▶ **Aim of the task**:
Go through the entries below and say how many lines contain the string "same"; write only that number.
┄┄┄┄┄┄┄┄┄┄┄┄┄┄┄┄┄┄┄┄
In the rows, zero is written as 128.
Facts:
j_114 σ [j_535,j_309,j_257,j_340]
j_137 σ [j_309,j_637,j_152,j_877,j_221,j_981]
j_160 σ [j_466,j_576,j_869]
j_174 σ [j_129,j_967,j_515,j_894,j_282,j_314,j_703,j_583,j_154]
j_190 σ [j_593,j_812,j_454]
j_217 σ [j_896,j_877,j_92,j_634,j_981]
j_223 σ [j_72,j_641,j_765,j_83]
j_254 σ [j_68,j_765,j_235]
j_272 σ [j_597,j_576,j_826,j_359,j_157,j_380]
j_274 σ [j_98,j_375,j_721,j_573]
j_275 σ [j_546,j_549,j_394]
j_334 σ [j_620,j_361,j_917,j_252]
j_335 σ [j_322,j_398,j_674,j_23,j_383,j_564]
j_343 σ [j_927,j_169,j_855,j_23,j_374,j_281,j_846]
j_364 σ [j_630,j_940,j_730,j_767,j_941]
j_399 σ [j_178,j_637,j_376,j_812,j_213,j_68]
j_420 σ [j_305,j_178,j_620,j_665]
j_450 σ [j_22,j_397,j_562,j_185]
j_50 σ [j_168,j_767,j_282,j_912,j_634]
j_509 σ [j_756,j_806,j_53]
j_526 σ [j_787,j_583]
j_531 σ [j_36,j_721,j_206]
j_534 σ [j_375,j_812,j_583,j_981,j_474]
j_536 σ [j_667,j_721,j_528,j_970,j_481,j_374,j_288,j_781]
j_538 σ [j_667,j_466,j_126,j_528,j_837]
j_607 σ [j_861,j_599]
j_610 σ [j_756,j_322,j_965]
j_613 σ [j_597,j_855,j_23,j_826,j_282,j_918,j_765,j_883]
j_638 σ [j_376,j_4,j_590,j_221]
j_646 σ [j_365,j_947,j_408,j_855,j_206,j_666,j_359]
j_654 σ [j_819,j_996,j_282,j_406,j_981,j_185]
j_668 σ [j_806,j_519,j_408,j_23]
j_676 σ [j_305,j_528,j_288,j_221,j_973]
j_684 σ [j_576,j_666,j_979,j_589]
j_687 σ [j_927,j_530,j_282]
j_688 σ [j_955,j_277,j_86,j_288]
j_720 σ [j_819,j_562,j_163,j_666,j_68,j_972]
j_740 σ [j_398,j_812,j_92]
j_773 σ [j_416,j_861,j_826,j_415,j_653,j_135]
j_802 σ [j_466,j_549,j_530,j_408,j_917,j_506,j_765,j_781]
j_823 σ [j_916,j_309,j_528,j_590,j_869]
j_829 σ [j_122,j_674,j_666,j_869]
j_858 σ [j_305,j_674,j_562,j_292,j_435,j_381]
j_923 σ [j_955,j_948,j_675,j_703]
[j_114,j_137,j_152,j_154,j_157,j_160,j_168,j_174,j_178,j_185,j_206,j_217,j_22,j_221,j_235,j_272,j_275,j_277,j_281,j_282,j_309,j_314,j_335,j_343,j_359,j_364,j_374,j_375,j_376,j_380,j_394,j_4,j_40,j_415,j_416,j_420,j_450,j_454,j_474,j_481,j_50,j_506,j_526,j_528,j_531,j_534,j_562,j_576,j_583,j_593,j_599,j_607,j_610,j_620,j_637,j_638,j_646,j_665,j_675,j_676,j_68,j_687,j_688,j_72,j_720,j_730,j_756,j_767,j_773,j_787,j_802,j_823,j_826,j_83,j_846,j_858,j_86,j_861,j_894,j_896,j_912,j_917,j_918,j_92,j_940,j_947,j_948,j_965,j_967,j_979,j_98,j_981] κ 546
[j_122,j_292,j_305,j_36,j_381,j_398,j_399,j_435,j_466,j_519,j_530,j_546,j_590,j_653,j_667,j_703,j_829,j_837,j_855,j_869,j_970,j_972] κ 221
[j_126,j_129,j_163,j_169,j_408,j_515,j_668,j_684] κ 825
[j_135,j_190,j_213,j_223,j_23,j_254,j_257,j_274,j_334,j_365,j_383,j_53,j_535,j_536,j_538,j_549,j_589,j_641,j_654,j_666,j_674,j_721,j_765,j_781,j_806,j_812,j_819,j_883,j_916,j_923,j_927,j_941,j_973] κ 700
[j_252,j_288,j_322,j_340,j_361,j_397,j_406,j_509,j_564,j_573,j_597,j_613,j_630,j_634,j_740,j_877,j_955,j_996] κ 896
λ b <- j_114,j_122,j_129,j_152,j_168,j_169,j_213,j_252,j_257,j_272,j_275,j_281,j_305,j_335,j_340,j_343,j_359,j_361,j_374,j_381,j_398,j_399,j_4,j_408,j_415,j_466,j_481,j_50,j_53,j_530,j_536,j_546,j_562,j_573,j_583,j_589,j_590,j_597,j_599,j_610,j_620,j_638,j_646,j_654,j_666,j_667,j_674,j_676,j_72,j_720,j_756,j_765,j_787,j_802,j_819,j_826,j_86,j_894,j_918,j_92,j_923,j_947,j_955,j_970,j_979,j_981,j_996
λ a <- j_126,j_135,j_157,j_160,j_163,j_174,j_178,j_185,j_221,j_223,j_23,j_235,j_274,j_277,j_292,j_334,j_375,j_380,j_394,j_40,j_435,j_450,j_454,j_474,j_509,j_526,j_528,j_531,j_534,j_535,j_549,j_564,j_593,j_613,j_634,j_637,j_641,j_665,j_668,j_675,j_68,j_684,j_687,j_703,j_721,j_730,j_767,j_812,j_83,j_861,j_869,j_877,j_916,j_927,j_948,j_965,j_967,j_972,j_973,j_98
λ c <- j_137,j_154,j_190,j_206,j_217,j_22,j_254,j_282,j_288,j_309,j_314,j_322,j_36,j_364,j_365,j_376,j_383,j_397,j_406,j_416,j_420,j_506,j_515,j_519,j_538,j_576,j_607,j_630,j_653,j_688,j_740,j_773,j_781,j_806,j_823,j_829,j_837,j_846,j_855,j_858,j_883,j_896,j_912,j_917,j_940,j_941

Known rows:
[147 140 131 118 161 155 131 111 107 130 108 127 142 117 111 153  96 141
 101 100 100  86 115  89 157  93 146 162 163  98 122 112 117 119  87 163
 106 103 181 132 112 136  96 133 131 129 111 156 129 104 150 136]: j_292
[136 122 163  85 100 140 155 108 104 109 112 161 145 125 146  77  76 129
 121  88 145 111 126 119 156  95 145 134 151 149 125 152 118 114 133 135
 113 184 138 148 112  84  94 105 118 129 128  89 120 124 127 156]: j_916
[113 115 121 154 131 111 120 131 133 164 139 138 125 136 102  78 182 117
 137 112  82 159 122 140 105 150  99 128 139 109 106 119 121 113 150 148
 139 125 141 133 152 153 129 139 140 133 143 138 157 111 159 141]: j_981
[116 117 160  88  87 155 137  93 121 114 125 158 148 125 136  82  76 135
 111 100 167 102 123 127 137 107 139 140 152 158 133 167 118 115 112 138
 126 154 113 141 114  95  88 120 129 138 112  87 122 125 124 131]: j_641
[111 140 144 161 119 112 108 128 179 135 126 130  96 146  95  71 147 108
 153 106 110 139 147 153 118 136  84 113 121 132 102 159 145 120 162 164
 155 150 103 128 141 137 162 134 146 117 150 126 115  93 115 132]: j_955
[ 89 154 105 112 109 114 163 135 161 143 156 109  92  93 143 149 160 153
 132 139 106 165  89 127  86 126 114  82 123 101 132 108 119 154 141 158
 101  81 126 122 114 145 149 117 147 119 140 140 135 157 104  83]: j_335
[151 151 110 118 149 112 118 166 156 116 101  97 127 114 168 200 135 110
 141 182 160  99 154 138 148 139 148 130  79 122 138  99 134 159 137  82
 119 144 121 115 135 112 170 113 105 101 134 126 124 163 115 139]: j_688
[ 99 102 145 120  72 117 168 105 120 154 149 156 118 130 110  54 166 152
 143 106 113 177 117 159  97 137 107  94 142 138 106 133 135 114 166 120
 145 143 108 125 134 119 101 137 132 132 137 128 140 125 127 122]: j_819
[115 156 152  50  81 149 149 119 153 103 102 145 144 105 176 101  80 130
 115 124 164  91 126 127 132 107 150 123 146 147 128 148 117 141 127 155
 104 176 113 139 105  98 127  86 127 120 120  69 123 151  99 125]: j_274
[134 117 123 110 139 160 100 117 117 139 107 140 157 128 138 119  94 109
  97 122 127  86 134 100 130 131 146 170 140 125 135 143 106 110 100 165
 122 131 133 144 124 140 113 123 133 147 110 105 143 113 142 128]: j_730
[105 124 146 114  79 108 166 114 131 141 143 158 117 126 114  46 156 140
 153 108 111 177 117 158 112 132 114  85 151 139 101 134 132 121 177 116
 135 158 123 128 136 111 113 126 130 123 144 120 134 129 123 130]: j_213
[163 117 136 110 115 169 116 116 164 165 103 158 126 141 119  84  75 100
 113  97 136  62 154 117 124 109 120 176 155 123 127 163 131 113 129 161
 141 153 114 138 106 120 104 126 119 142 100 106 130  91 127 131]: j_634
[171 128  96 113 137 109 165 151 142 135 130 107 117 104 164 215 127 143
 144 163 141 105 128 129 129 118 153 112  99  98 144  81 135 161 144  61
  97 111 134 105 116 114 131 118  91 113 118 142 132 172 110 115]: j_858
[152  92 137 129  97 118 123 117 128 142 124 151 143 144 156 126 130 127
 141 156 187 103 167 172 135 148 133 129 115 153 121 132 152 127 144  43
 157 160 103 108 139  97  98 133  98 120 106 117 130 154 116 138]: j_941
[140 113 141 117 121 157 139  94 165 156 119 135 104 131 120  99  53 131
 131  90 134  65 118 118 131  78 112 149 147 114 135 160 129 134 114 160
 119 122 124 131  96 109  97 130 127 137  96 121 113 101 116 104]: j_564
[171  90 116 175 161 115 111 127  81 121 135 120 138 161 125 176 122 123
 142 151 150 141 143 133 152 135 141 139 101 134 149 123 149 123 120  56
 144 115 128 116 140 107 111 151 104 139 125 157 120 124 139 139]: j_576
[138 152 107  70 123 163 131 149 159 138  95 133 139  97 173 147 103 117
  91 138 129  77 133  95 117 129 152 156 142 105 135 114  98 140 122 172
  94 142 141 144 103 140 138  89 123 128 115  92 146 142 119 133]: j_534
[115 125 119 158 131 123 127 148 105 116 149 127 124 142 105 114 175 124
 129 118  99 204 126 127 102 148 117 114 119 132 129 131 126 114 140 145
 144 119 113 136 136 152 145 140 150 141 154 149 134 117 136 127]: j_599

Rows:
No name comes twice in this set of rows, the named rows included.
[102 116 146 129  85 115 174 114 113 118 161 146 126 136 111  74 151 151
 145 105 126 197 109 157 109 133 110  83 142 153 116 152 136 113 158 118
 137 149 103 131 131 111 113 131 141 133 151 123 118 126 111 117] => j_589
[121 120 127 112 142 146 113  98 134 140 123 128 137 115 128 119  75 128
 103 114 128  84 108 107 134 108 132 155 146 118 142 133  96 127  89 162
 108 103 142 136 117 127  98 126 130 140 107 114 135 127 139 123] => j_965
[119 159 128  86 141 154 130 139 128  97 110 116 124 109 155 155  84 121
  99 129 140 110 122  94 137 110 150 147 128 121 150 131 108 143 107 171
  97 127 130 144 107 130 148 101 132 130 131 101 117 141 115 128] => j_531
[ 93 160 103 129 119 124 160 155 131 103 152 104 110 109 136 163 159 152
 121 140 114 204 104 121  91 141 126  88 113 115 150 122 123 146 141 160
 113  93 109 129 112 146 165 122 157 128 157 138 120 146  93  86] => j_646
[145 148 145 101 107 104 162 144 148  87 115 121 126 122 177 166 117 135
 147 159 192 123 150 155 150 116 149  96  94 146 136 121 156 157 158  54
 118 170 113 112 120  73 150 110  99 102 137 104 102 176  86 129] => j_538
[ 95 142 132  86  58 128 182 143 158 137 138 147 109 102 161 101 173 152
 127 129 137 178 120 152  78 141 123  82 137 132 115 124 137 139 179 130
 127 153  94 123 112 136 132 109 134 117 138 100 139 157  84  98] => j_654
[168 116  89 142 144 134 124 162 111 113 119 117 141 144 159 213 139 118
 128 169 159 142 157 129 124 146 160 137  92 127 149 107 144 143 135  68
 137 128 106 110 121 129 145 133 107 131 124 143 127 149 116 124] => j_607
[176 143 101 127 158 127 157 160 114 125 124  99 125 115 141 246 140 154
 129 168 130 116 143 119 145 125 160 123 111 101 134  78 158 156 119  80
 107  96 150 101 110 124 137 139 109 109 118 175 121 153 109 116] => j_829
[103 151 100 114 110 136 135 161 161 138 129 122 119 104 147 136 184 124
 110 148 107 168 125 128  77 163 126 113 118 110 127 110 123 139 151 159
 130 120 108 130 125 170 172 115 153 126 145 125 149 151 106 101] => j_50
[ 85 109 157 132  86 102 169  87 131 145 162 150 116 132 110  57 141 156
 157  97 111 170  91 164 109 116  96  76 153 138 105 143 134 120 152 115
 136 129 122 126 139 103  85 138 137 132 137 128 126 127 124 121] => j_674
[115 115 129 168 110 136 135 121 139 128 153 129  96 158  84  94 148 129
 153 104 121 187 128 144 100 129  95 116 126 136 131 170 154 120 152 154
 161 119  88 125 118 132 139 152 157 144 139 147 105  91 112  99] => j_597
[175 110 109 167 170 139 109 152  76 117 127 117 161 156 116 221 157 128
 116 161 143 139 164 125 139 151 153 154 115 128 131 110 168 116 108  76
 155 106 136 107 129 141 135 162 112 127 107 175 121 120 139 138] => j_653

The same things again, as new rows of numbers:
Known rows:
[104 117 159 102 123 185 103 169 107 132 140  63 143 142 111 142 186 146
 150  77 120 126  95 111 146  63 117 119 144 119 111 153 112 156  78  93
 140 147 167 111 160]: j_837
[159 111 114 128 162 120 128 135 141 125 125 127 129 155  98 162  75 167
 130 179 140 115 177 148  95 163 125 109 150 141 129 106 109 106 121  84
 147  95 100  98 100]: j_973
[171 106 115 120 165  83 117  94 170 125 130 125 124 168 134 139 125 154
 128 170 124 108 164 186 125 156 144 119 130 128  89  97  97  87 122  80
 161 124 129  85  81]: j_534
[105 157 117 159 111 106 155 116 117 127 108 178 116  90 138  95 110  81
 122 113 133 143 107  92 119 137 119 155 117 115 165 135 156 129 157 195
 108 128 129 165 136]: j_826
[ 99 107 156 100 137 171 111 188  79 118 124  93 134 164  90 153 183 135
 165  46  95 119  96 105 138  70  92 133 147 124 140 169 120 138 102 112
 172 145 183 105 153]: j_653
[119 104 169  95 120 173  82 134 143 109 144  76 147 149 145 143 223 142
 122  75  90 125  62 156 191  80 136  99 106 151  97 148 109 139 111 103
 157 173 166 118 137]: j_217
[160 112 115 129 159 120 128 135 137 126 127 129 129 154 100 163  77 167
 129 178 139 114 179 150  98 165 125 110 151 141 129 107 108 107 121  84
 147  96 100  99  97]: j_812
[113 125 165 101 126 177 101 153 127  97 127  73 152 131 129 140 200 140
 118  72 104 136  64 122 164  80 118  97 130 139 136 154  96 149  90 111
 151 160 149 116 134]: j_896
[ 97 154 118 161  99 124 163 119 108 168 125 159 113  86 133  93 102  95
 146 127 160 137 142  83 105 118 137 169 134  92 126 129 161 146 132 170
  82 123 145 170 156]: j_970
[113 123 157  98 128 169  97 157 125  93 127  68 149 140 125 136 196 136
 121  75 101 134  65 122 162  79 110 100 124 139 136 152 100 149  94 113
 150 155 142 107 147]: j_206
[165 126 109 127 173  87 136 113 155 112 113 124 127 152 120 134 100 153
 124 169 139 119 166 152  99 158 126 117 152 116 128 101  84  97 102  88
 151 111 111  84  77]: j_474
[102 162 126 169 107 122 154 101 138 134 110 167 123  71 147  95 113  90
 114 124 148 146  95  93 123 135 139 145 119 114 151 127 150 135 142 183
  97 131 135 174 127]: j_152
[116 103 169 102 125 176  79 131 151 109 140  73 150 149 139 145 219 142
 124  77  94 124  50 156 188  79 135  96 105 153  97 146 112 136 109  99
 161 167 171 115 140]: j_823
[167  99 109 112 161  84 108 126 138 161 163 116 121 189 116 156 116 166
 152 175 142  96 200 178 107 150 132 140 138 115  72 102 114 107 128  70
 149  96 121  82 121]: j_668
[ 87 149 142 190 103 175 143 114 138 153 111 176 130  59 123 131  84 111
 117 131 158 143  81  90 119 142 146 132 127 142 157 129 178 135 154 170
 100 116 145 200 129]: j_257
[163 128 113 130 175  88 131 113 160 117 113 121 128 149 120 136  99 155
 122 169 142 119 157 152  97 158 126 115 154 117 130 100  87  97 100  83
 155 108 115  84  76]: j_593
[107 162 117 156 106 108 152 111 126 131 115 163 119  83 147  88 111  83
 117 125 142 146 108  94 121 135 128 151 114 112 155 128 154 137 148 189
  95 127 120 165 142]: j_947
[171 108 115 121 167  78 109  97 172 130 133 120 124 166 135 138 123 155
 125 170 129 109 157 186 122 158 138 120 131 128  94  96 104  89 120  75
 163 119 126  82  82]: j_450

Rows:
No name comes twice in this set of rows, the named rows included.
[105 161 117 160 105 115 155 105 132 130 111 164 120  80 147  89 111  87
 118 128 142 145 106  93 121 134 134 147 115 112 150 127 150 137 146 187
  92 131 124 169 139] => j_481
[141 119 178  67 106 156  82 147  95 121 170  87 149 136 181 151 252 145
 106  42  86 135  96 165 194  90 133 117 122 150 107 166 111 152 120 111
 154 188 149 128 102] => j_364
[170 118 112 119 171  77 121 109 158 121 125 122 124 160 125 136 114 153
 125 166 131 114 162 168 109 159 128 122 141 122 116 100  97  93 114  83
 159 114 116  80  82] => j_40
[105 106 155  99 118 200 124 172  95 114 143  87 147 158 104 157 192 151
 155  78 109 119 118 109 152  65 123 109 139 124 101 161  88 167  94 116
 131 150 157 128 171] => j_515
[105 124 170 115 132 186  95 148 142 100 121  71 154 125 123 143 195 143
 118  74 112 135  42 121 162  80 120  93 131 142 138 150 101 144  85 102
 157 155 161 116 129] => j_309
[111  88 161  96 142 157  87 157 115  89 121 113 136 180 111 158 213 125
 144  37  56 115  56 151 178  86 101 116 107 159 131 166 122 111 142 126
 202 168 190 106 134] => j_607
[108 155 112 153  98 120 177 101 123 120 106 179 118  87 148  86 114  85
 126 124 133 143 129  92 126 130 142 146 115 110 141 131 133 140 147 200
  86 142 124 177 140] => j_894
[110 108 159  95 116 201  95 181 102 103 140  81 151 147 105 163 174 146
 129  82  96 130  87 119 159  87 108  94 123 163 138 161 121 157 117 117
 145 142 129 124 166] => j_883
[171 107 114 120 169  76 108  99 170 129 133 120 123 170 132 139 121 153
 126 170 125 109 156 186 121 158 136 120 128 129  96  96 106  86 124  78
 166 116 124  78  85] => j_160
[136 141 173  71 113 158  99 168  76 110 157  87 152 119 168 146 230 144
 100  38 100 147 100 130 168  92 115 116 147 138 149 171  99 164 100 118
 146 175 132 127  96] => j_940
[122 128 165  89 122 169 102 158 108  98 135  79 150 131 141 140 209 140
 115  62 101 139  79 124 166  84 115 104 134 138 138 160  96 154  95 116
 148 166 141 118 125] => j_912
[108 114 116 149  78 155 166  97 121 137 130 193 114 113 139 117 113  99
 141 141 109 127 151 123 153 132 165 137  87 146  92 132 160 139 186 198
  80 147 133 198 166] => j_923
[ 98 145 113 159  95 140 179 124  98 153 129 181 117  99 126 110 107 100
 151 127 150 129 160  81 112 121 144 159 128  97 119 137 141 155 148 191
  75 124 136 187 164] => j_129
[112 140 121 152 102 105 136  93 139 141 127 171 115 103 159  97 135  84
 123 121 123 135 103 127 145 135 143 155  93 125 120 126 167 122 172 183
 108 140 142 166 142] => j_272
[132 125 174  70  98 193  95 189  57 121 168  96 155 122 148 175 206 157
 107  49  98 141 118 129 167  99 116 109 144 161 146 177 120 173 121 119
 137 164 120 145 116] => j_941

Now the same things, written a new way:
Known rows:
[115 150 143 180 129 121 109 100 206 119 158 144 148 122 128]: j_721
[121 167 138 143 135 157 154  88 187 113 117 164 129 132 130]: j_967
[113 144 143 165 142 181 129  76 208  90  74 144 166 127 135]: j_221
[ 90 138 137 151 135 140 120 103 197  77 163 136 121  80 136]: j_668
[113 156 150 162 121  92 115 106 171 131 189 148 117 119 123]: j_973
[103 150 156 151 124 152 108  77 149  92 130 124 106 115 136]: j_394
[ 82 131 168 152 139 124  96 118 206  76 195 138 112  94 138]: j_509
[112  90 142  94 152 129 148 136 135  82 163 101 117 118 106]: j_802
[127 105 151 118 138 141 146 115 113 101 135 106 126 153  96]: j_562
[133 104 144 128 145 148 144 110 128  96 108 108 153 154  98]: j_4
[132 104 139 136 150 160 139 113 130  94  99 107 158 156 103]: j_481
[111  94 153 136 134 154 123 107 117  87 116  77 135 144 101]: j_756
[108  94 143  97 150 125 144 136 129  81 168 100 113 116 107]: j_335
[118  87 184 159 105 118 112 133 118 106 181 107 140 158 102]: j_546
[127 103 150 152 134  99 123 134 142 128 175 108 148 144  87]: j_819
[104  92 145  95 147 124 136 133 122  76 172  95 104 113 109]: j_275
[ 78  87 118 161 133 113 109 110 157 136  78 155 132 153 125]: j_397
[ 82  89 109 145 141 142 130  93 159 122  24 149 143 146 133]: j_309

Rows:
No name comes twice in this set of rows, the named rows included.
[102 144 142 147 138  92 125 124 214 110 211 155 129  90 132] => j_274
[115  91 157 158 127  97 100 129 120 110 181  80 138 138  91] => j_53
[135 101 125 119 166  91 159 158 198 116 181 144 175 125  98] => j_923
[ 49 169 186 163 126 183 177  81 243 112 106 117 108 134  87] => j_730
┄┄┄┄┄┄┄┄┄┄┄┄┄┄┄┄┄┄┄┄
▶ **Response area**:
2